Assignment: Give the number of lines in these entries that contain "rosef", and nothing more.

Records from a collection:
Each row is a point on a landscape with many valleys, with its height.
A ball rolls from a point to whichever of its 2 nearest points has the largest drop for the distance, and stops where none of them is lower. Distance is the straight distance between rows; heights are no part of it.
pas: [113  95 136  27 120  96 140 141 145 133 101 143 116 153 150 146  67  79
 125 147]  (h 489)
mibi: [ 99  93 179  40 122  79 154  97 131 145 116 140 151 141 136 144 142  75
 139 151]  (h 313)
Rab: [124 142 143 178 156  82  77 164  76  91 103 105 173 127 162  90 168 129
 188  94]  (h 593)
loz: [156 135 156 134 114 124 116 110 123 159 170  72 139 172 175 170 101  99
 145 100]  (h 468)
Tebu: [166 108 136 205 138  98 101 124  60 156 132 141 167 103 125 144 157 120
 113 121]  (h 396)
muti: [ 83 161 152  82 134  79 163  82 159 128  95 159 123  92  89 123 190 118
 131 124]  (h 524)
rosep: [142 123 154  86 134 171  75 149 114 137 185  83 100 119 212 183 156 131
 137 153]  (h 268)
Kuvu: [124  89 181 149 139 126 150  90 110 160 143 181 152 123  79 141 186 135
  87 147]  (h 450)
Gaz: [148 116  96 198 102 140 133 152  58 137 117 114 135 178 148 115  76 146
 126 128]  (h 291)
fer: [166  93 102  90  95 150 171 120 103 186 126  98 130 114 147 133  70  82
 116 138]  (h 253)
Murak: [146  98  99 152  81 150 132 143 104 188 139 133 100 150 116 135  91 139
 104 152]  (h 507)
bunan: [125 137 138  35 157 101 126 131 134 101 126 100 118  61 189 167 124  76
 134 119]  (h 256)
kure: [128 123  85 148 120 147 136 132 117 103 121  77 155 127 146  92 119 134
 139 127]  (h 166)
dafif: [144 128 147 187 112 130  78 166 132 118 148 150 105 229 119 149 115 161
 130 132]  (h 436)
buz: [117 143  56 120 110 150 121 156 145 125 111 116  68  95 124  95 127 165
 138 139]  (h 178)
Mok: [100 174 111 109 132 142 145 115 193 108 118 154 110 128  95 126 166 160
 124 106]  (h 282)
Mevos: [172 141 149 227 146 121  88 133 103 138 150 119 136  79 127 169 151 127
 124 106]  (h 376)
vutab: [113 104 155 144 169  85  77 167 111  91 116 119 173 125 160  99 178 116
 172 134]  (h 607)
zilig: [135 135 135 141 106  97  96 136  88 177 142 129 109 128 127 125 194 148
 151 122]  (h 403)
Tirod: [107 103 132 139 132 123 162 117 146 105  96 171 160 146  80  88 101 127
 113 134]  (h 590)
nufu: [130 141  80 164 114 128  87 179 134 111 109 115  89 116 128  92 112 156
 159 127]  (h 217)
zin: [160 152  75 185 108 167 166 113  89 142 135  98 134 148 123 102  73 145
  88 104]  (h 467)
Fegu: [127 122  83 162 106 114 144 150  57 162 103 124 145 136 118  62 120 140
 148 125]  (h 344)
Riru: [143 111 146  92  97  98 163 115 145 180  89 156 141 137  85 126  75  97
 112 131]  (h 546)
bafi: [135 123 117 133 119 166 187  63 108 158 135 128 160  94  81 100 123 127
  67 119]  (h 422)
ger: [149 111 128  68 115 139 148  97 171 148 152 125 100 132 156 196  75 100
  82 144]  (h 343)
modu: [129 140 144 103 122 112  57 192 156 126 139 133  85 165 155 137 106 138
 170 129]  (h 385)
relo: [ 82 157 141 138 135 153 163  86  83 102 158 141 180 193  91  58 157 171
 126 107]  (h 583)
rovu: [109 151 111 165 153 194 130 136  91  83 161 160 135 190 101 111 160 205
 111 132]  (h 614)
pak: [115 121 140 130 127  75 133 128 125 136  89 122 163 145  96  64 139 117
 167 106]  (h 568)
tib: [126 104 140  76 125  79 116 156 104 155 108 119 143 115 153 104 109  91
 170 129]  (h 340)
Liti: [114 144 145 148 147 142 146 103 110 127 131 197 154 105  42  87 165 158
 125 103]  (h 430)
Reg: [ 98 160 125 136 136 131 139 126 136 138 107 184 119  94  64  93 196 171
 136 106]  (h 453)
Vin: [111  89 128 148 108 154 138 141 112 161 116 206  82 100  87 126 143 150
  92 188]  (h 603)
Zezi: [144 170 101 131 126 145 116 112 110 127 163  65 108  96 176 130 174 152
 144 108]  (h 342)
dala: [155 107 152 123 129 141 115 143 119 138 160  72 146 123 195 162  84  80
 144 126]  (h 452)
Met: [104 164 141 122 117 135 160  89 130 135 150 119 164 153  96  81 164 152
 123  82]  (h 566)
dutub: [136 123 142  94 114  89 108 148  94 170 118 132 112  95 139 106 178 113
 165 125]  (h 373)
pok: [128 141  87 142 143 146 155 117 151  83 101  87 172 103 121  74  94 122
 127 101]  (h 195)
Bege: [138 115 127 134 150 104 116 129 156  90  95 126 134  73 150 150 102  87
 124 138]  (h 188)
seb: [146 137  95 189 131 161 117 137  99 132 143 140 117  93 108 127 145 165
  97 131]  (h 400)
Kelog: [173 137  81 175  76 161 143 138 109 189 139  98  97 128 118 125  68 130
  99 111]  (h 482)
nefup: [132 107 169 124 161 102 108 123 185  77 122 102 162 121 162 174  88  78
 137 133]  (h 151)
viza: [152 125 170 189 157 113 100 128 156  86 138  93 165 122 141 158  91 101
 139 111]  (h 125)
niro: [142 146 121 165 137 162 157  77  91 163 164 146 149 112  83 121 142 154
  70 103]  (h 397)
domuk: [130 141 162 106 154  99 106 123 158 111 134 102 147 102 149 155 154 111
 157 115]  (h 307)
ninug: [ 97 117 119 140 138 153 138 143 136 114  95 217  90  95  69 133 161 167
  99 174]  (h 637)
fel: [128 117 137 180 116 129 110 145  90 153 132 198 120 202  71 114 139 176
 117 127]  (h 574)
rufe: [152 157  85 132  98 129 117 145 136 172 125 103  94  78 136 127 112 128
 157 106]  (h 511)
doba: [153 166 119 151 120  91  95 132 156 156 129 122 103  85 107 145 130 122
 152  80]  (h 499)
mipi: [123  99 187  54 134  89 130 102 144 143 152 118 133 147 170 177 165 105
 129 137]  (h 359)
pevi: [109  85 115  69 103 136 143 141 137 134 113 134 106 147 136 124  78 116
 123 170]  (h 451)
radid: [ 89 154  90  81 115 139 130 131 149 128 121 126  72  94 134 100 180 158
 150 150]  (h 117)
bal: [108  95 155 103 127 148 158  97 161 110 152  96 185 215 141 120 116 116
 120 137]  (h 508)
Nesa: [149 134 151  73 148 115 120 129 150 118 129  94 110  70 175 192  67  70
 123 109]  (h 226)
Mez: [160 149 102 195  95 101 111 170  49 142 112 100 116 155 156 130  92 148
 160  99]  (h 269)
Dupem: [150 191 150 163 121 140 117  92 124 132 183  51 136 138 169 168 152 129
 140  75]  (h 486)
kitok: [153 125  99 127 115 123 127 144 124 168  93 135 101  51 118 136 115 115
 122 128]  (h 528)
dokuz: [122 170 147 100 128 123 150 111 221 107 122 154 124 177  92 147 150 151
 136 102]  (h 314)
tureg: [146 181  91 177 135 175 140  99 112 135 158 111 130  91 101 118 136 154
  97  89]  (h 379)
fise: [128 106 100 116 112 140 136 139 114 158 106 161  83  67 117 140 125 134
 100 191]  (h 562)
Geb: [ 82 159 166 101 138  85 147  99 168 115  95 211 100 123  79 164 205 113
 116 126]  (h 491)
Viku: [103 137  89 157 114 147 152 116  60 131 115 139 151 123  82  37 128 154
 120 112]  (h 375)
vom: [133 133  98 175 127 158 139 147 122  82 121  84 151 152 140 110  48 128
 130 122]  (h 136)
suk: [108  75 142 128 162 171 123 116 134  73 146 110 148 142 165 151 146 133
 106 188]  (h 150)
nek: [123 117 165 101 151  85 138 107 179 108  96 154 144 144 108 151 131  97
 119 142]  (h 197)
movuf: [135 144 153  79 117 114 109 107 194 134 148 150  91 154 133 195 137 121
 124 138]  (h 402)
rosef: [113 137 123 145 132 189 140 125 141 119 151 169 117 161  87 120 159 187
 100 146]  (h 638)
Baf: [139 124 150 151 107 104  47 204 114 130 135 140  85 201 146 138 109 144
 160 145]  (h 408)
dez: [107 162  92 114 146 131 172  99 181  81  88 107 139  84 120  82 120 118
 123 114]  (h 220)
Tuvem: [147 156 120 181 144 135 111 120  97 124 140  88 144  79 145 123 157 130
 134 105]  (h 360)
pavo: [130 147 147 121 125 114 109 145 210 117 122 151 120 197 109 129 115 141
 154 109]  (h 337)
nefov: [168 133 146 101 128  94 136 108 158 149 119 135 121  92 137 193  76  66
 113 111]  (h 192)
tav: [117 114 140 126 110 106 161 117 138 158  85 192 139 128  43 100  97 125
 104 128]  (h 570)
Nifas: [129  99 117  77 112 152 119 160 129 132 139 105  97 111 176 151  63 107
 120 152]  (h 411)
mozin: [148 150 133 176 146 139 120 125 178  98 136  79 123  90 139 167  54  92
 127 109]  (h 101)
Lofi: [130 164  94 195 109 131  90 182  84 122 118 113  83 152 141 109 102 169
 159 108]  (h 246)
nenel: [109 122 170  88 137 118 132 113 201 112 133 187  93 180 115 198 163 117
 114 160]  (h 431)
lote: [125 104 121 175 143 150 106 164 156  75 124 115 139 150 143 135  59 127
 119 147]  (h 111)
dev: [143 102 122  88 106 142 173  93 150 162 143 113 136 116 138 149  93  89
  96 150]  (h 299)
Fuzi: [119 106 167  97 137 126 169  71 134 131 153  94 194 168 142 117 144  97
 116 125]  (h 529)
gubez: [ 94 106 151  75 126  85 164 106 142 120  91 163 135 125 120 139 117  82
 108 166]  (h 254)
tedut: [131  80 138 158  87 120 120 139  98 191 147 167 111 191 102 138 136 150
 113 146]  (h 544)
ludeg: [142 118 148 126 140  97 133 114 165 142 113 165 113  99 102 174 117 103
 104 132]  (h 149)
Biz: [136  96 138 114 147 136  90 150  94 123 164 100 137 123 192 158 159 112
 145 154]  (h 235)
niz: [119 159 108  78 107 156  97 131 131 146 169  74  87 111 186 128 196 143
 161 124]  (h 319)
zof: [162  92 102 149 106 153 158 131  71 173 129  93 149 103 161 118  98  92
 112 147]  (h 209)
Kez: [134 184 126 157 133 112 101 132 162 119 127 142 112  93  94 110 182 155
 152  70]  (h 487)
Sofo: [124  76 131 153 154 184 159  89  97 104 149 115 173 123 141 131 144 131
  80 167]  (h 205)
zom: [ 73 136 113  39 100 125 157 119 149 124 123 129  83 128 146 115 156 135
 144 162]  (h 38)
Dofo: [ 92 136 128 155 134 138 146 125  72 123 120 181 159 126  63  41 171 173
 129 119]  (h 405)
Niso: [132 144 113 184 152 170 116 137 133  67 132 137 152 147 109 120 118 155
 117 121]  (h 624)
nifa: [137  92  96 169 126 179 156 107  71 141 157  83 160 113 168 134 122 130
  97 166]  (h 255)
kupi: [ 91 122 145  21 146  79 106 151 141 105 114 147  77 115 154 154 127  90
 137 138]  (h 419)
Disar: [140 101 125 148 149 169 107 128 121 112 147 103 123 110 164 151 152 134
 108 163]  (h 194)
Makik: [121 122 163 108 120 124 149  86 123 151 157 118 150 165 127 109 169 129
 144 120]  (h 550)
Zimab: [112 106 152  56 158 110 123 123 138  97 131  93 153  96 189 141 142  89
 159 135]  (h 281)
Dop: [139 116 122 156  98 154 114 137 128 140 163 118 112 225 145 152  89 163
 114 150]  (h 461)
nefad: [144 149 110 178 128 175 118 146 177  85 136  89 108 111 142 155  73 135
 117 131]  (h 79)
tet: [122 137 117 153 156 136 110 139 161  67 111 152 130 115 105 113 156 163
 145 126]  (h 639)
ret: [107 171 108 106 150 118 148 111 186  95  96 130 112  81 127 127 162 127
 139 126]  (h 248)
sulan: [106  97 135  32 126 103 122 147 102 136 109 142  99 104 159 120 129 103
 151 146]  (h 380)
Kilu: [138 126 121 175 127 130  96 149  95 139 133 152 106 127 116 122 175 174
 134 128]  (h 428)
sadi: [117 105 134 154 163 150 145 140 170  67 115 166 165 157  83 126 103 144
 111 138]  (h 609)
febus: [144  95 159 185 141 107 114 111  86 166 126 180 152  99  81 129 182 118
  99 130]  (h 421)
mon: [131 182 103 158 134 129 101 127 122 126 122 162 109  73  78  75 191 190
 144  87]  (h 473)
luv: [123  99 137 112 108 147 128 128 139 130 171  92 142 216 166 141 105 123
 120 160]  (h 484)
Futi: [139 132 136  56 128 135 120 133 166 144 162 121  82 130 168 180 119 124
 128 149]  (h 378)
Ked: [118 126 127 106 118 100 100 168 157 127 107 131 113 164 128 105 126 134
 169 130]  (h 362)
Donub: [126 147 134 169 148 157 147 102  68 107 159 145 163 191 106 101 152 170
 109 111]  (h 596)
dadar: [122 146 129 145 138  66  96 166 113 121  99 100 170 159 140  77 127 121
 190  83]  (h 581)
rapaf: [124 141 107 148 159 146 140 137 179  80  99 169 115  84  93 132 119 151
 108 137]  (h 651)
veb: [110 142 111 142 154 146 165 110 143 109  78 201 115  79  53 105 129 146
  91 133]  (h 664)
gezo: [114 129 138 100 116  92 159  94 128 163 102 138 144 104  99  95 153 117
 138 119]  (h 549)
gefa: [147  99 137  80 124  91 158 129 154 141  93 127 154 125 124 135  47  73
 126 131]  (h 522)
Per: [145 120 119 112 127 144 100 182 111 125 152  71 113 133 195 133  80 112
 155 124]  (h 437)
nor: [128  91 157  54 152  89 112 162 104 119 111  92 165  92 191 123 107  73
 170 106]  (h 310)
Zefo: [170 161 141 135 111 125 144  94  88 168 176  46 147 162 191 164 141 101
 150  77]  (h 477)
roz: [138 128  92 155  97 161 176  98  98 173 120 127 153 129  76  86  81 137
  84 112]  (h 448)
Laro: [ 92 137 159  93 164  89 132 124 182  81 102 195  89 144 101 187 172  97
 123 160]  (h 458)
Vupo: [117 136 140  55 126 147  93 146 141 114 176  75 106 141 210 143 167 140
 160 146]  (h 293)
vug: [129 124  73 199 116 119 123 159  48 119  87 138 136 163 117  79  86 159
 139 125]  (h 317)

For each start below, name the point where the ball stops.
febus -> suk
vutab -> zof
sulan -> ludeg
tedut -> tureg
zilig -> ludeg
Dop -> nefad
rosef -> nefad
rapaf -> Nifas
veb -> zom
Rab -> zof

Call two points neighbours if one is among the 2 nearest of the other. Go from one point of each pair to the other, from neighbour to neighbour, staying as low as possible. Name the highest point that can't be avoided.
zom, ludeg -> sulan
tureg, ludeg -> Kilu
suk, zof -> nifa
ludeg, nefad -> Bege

Output below: 2